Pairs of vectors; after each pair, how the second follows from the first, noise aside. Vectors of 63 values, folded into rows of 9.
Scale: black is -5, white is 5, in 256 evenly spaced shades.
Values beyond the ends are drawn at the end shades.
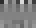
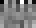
scaled up
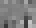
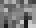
scaled up
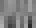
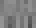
shrunk
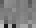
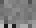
copied
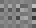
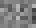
sign-scrambled
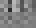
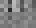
copied
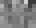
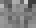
copied
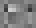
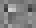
copied
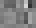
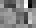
scaled up
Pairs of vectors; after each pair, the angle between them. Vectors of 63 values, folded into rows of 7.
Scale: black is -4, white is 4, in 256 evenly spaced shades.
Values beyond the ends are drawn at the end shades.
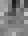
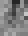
nearly parallel
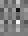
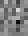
nearly opposite
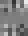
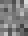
nearly parallel
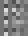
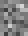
partly opposed
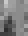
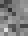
partly opposed
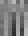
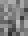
partly aligned
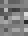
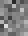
orthogonal
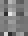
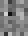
nearly opposite
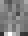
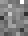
orthogonal
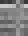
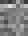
nearly parallel
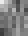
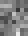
partly aligned
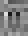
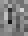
partly aligned
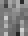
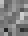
orthogonal
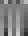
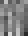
nearly parallel
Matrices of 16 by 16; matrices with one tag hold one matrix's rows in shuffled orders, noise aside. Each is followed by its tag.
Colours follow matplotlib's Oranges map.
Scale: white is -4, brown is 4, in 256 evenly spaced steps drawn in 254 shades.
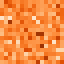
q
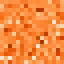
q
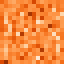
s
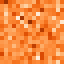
s
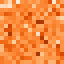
q
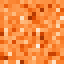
s
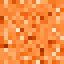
s
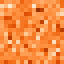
q
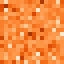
s
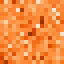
s
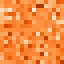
q
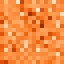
s
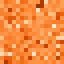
q
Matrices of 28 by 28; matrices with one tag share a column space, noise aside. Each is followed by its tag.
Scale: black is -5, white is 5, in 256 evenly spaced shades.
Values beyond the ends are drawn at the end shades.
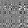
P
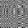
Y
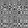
P
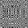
Y
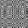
Y
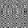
Y
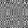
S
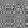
P
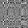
S
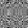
S
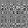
P
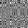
S
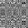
S
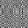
Y
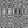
Y
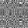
S
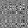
P
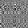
P
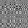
P
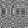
Y
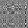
P
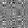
S
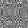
S
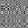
P
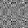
S
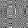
Y
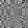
S
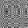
Y
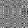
Y
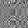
S
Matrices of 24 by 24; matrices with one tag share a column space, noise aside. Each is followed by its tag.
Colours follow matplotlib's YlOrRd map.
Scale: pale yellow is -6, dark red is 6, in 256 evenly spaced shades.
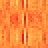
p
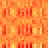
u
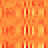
u
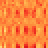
u
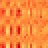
u
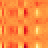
u
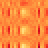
u
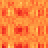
u
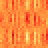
p
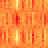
p
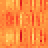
p
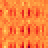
u
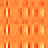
u
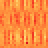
p
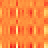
u
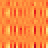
u
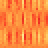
p
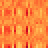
u
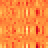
u
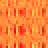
u
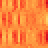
p
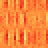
p
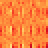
u
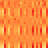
u
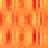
p
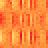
p
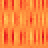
p
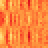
p
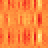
p
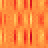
p
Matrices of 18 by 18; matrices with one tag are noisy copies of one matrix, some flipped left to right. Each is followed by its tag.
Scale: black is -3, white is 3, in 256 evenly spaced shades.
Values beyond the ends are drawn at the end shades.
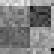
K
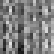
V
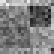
K
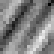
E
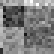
K
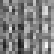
V
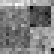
K
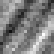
E
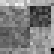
K
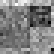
K
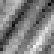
E
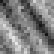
E
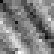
E
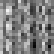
V
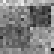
K
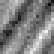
E
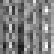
V
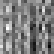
V
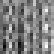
V
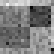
K
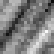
E
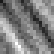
E
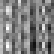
V
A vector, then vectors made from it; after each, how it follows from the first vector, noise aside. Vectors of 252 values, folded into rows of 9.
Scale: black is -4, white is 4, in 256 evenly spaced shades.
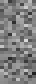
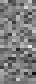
copied
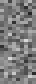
sign-scrambled
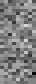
copied
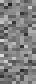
wrapped around
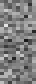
wrapped around
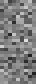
copied
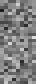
reversed
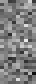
copied
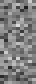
wrapped around
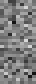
copied
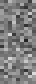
negated
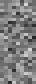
wrapped around

┄┄┄┄┄┄┄┄┄┄

◆ **What you are asked to do**
Check every line above for the string "with", and copy the ones that have it.

◆ **Finished exercise**
Matrices of 16 by 16; matrices with one tag hold one matrix's rows in shuffled orders, noise aside. Each is followed by its tag.
Matrices of 28 by 28; matrices with one tag share a column space, noise aside. Each is followed by its tag.
Matrices of 24 by 24; matrices with one tag share a column space, noise aside. Each is followed by its tag.
Matrices of 18 by 18; matrices with one tag are noisy copies of one matrix, some flipped left to right. Each is followed by its tag.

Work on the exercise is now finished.